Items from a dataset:
----------------

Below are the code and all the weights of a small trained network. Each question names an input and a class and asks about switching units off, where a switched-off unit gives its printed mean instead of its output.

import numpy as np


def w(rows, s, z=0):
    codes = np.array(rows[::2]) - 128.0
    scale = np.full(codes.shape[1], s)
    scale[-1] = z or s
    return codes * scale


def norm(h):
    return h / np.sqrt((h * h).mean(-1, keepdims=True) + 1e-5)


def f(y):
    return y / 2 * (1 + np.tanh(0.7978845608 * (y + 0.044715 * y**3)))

----------------

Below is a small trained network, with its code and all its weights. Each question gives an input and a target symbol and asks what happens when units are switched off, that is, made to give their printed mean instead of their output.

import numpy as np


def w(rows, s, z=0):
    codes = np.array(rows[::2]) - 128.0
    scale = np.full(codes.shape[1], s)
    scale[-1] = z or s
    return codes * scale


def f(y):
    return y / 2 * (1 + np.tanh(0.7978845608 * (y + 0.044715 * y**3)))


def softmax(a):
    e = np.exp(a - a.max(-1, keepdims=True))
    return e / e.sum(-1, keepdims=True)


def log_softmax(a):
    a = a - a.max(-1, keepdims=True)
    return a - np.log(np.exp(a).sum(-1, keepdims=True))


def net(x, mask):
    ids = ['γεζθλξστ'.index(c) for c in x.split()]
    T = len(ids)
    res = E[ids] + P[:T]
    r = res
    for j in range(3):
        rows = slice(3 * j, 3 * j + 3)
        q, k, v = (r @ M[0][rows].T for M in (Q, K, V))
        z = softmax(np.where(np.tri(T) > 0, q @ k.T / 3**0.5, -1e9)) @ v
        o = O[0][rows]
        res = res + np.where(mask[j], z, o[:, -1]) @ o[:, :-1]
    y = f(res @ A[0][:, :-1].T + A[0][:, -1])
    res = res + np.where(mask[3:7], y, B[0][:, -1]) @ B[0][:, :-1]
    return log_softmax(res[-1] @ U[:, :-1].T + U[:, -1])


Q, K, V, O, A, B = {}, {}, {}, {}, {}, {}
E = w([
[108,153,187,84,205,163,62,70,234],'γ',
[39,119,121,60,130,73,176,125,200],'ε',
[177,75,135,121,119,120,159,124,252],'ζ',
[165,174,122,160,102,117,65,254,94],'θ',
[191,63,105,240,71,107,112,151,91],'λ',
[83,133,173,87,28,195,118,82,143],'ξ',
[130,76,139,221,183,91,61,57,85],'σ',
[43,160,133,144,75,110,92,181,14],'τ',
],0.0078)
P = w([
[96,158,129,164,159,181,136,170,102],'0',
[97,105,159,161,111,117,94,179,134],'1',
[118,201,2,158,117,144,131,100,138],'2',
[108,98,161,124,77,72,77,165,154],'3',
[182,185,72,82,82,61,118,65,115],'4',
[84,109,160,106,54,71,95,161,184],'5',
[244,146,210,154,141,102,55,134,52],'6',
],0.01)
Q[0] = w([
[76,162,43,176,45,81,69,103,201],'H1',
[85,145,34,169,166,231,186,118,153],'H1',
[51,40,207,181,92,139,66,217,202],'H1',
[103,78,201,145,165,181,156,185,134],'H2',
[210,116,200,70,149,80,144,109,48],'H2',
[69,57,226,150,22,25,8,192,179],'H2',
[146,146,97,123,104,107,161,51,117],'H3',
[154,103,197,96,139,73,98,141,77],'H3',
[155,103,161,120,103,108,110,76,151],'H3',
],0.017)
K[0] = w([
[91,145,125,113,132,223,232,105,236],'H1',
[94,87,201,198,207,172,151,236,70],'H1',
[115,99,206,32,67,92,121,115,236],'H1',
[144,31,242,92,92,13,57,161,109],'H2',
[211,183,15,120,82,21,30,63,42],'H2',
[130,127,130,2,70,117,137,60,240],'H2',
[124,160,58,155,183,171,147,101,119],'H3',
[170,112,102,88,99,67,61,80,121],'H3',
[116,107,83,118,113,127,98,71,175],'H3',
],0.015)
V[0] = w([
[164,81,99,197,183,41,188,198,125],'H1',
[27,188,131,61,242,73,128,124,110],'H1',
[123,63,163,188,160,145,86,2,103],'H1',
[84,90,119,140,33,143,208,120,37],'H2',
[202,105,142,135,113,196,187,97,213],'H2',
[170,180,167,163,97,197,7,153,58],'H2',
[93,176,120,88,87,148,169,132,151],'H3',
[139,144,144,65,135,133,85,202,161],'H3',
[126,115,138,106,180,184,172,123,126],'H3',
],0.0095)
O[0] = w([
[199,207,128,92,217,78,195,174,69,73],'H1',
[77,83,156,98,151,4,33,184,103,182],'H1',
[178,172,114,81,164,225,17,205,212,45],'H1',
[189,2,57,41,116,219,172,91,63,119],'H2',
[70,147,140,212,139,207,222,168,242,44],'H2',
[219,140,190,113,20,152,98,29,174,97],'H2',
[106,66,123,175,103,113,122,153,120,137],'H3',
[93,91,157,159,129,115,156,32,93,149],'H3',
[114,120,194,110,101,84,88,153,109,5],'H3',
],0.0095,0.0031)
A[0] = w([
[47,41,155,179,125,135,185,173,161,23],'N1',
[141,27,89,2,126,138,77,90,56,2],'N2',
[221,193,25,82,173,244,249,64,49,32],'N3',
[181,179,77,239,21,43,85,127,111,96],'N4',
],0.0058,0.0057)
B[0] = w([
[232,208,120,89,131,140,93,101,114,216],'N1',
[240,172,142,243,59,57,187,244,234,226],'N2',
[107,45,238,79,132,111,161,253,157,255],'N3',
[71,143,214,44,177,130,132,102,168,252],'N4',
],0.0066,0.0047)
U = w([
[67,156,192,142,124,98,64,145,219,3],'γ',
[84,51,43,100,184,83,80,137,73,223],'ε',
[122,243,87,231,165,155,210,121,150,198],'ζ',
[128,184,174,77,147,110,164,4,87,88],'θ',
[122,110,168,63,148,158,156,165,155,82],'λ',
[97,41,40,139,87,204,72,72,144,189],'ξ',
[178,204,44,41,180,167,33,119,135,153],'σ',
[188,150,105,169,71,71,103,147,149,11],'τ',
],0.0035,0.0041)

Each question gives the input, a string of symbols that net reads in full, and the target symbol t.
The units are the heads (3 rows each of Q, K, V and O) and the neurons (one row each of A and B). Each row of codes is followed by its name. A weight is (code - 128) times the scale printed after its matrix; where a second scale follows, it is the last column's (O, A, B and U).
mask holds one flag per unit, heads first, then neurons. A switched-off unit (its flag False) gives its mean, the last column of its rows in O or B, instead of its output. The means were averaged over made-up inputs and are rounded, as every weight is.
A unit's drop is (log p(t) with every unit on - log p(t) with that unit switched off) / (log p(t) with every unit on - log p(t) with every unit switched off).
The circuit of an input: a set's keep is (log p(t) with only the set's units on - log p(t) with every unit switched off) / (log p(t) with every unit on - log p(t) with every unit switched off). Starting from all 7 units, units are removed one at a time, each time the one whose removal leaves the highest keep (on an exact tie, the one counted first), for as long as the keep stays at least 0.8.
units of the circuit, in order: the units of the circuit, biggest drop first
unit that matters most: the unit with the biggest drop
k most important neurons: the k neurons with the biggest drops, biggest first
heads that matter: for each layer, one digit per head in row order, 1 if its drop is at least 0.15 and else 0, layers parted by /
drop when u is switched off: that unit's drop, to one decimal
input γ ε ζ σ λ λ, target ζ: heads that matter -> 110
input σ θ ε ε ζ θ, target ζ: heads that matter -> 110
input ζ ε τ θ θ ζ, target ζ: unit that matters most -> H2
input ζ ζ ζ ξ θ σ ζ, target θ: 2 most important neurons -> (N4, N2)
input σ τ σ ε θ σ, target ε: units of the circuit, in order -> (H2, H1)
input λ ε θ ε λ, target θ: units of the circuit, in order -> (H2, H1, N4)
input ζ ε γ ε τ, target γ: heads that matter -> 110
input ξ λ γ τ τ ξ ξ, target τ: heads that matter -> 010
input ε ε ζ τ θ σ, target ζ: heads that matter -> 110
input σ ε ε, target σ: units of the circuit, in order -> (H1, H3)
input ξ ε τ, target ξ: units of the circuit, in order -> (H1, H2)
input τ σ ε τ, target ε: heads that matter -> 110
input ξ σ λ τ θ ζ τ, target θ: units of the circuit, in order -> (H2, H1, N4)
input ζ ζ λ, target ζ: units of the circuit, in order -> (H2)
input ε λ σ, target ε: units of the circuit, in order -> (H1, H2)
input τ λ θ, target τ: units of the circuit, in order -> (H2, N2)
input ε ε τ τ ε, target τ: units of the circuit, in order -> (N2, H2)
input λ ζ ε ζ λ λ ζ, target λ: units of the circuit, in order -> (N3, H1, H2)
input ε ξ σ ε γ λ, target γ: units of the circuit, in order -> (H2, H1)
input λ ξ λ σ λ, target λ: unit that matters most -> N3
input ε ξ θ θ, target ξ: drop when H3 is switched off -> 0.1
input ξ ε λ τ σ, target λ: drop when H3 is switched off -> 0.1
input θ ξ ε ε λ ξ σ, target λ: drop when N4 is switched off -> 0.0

----------------

*Requirement*. What is needed is every line of the records above that contains the word "first".

*Written response*.
mask holds one flag per unit, heads first, then neurons. A switched-off unit (its flag False) gives its mean, the last column of its rows in O or B, instead of its output. The means were averaged over made-up inputs and are rounded, as every weight is.
The circuit of an input: a set's keep is (log p(t) with only the set's units on - log p(t) with every unit switched off) / (log p(t) with every unit on - log p(t) with every unit switched off). Starting from all 7 units, units are removed one at a time, each time the one whose removal leaves the highest keep (on an exact tie, the one counted first), for as long as the keep stays at least 0.8.
units of the circuit, in order: the units of the circuit, biggest drop first
k most important neurons: the k neurons with the biggest drops, biggest first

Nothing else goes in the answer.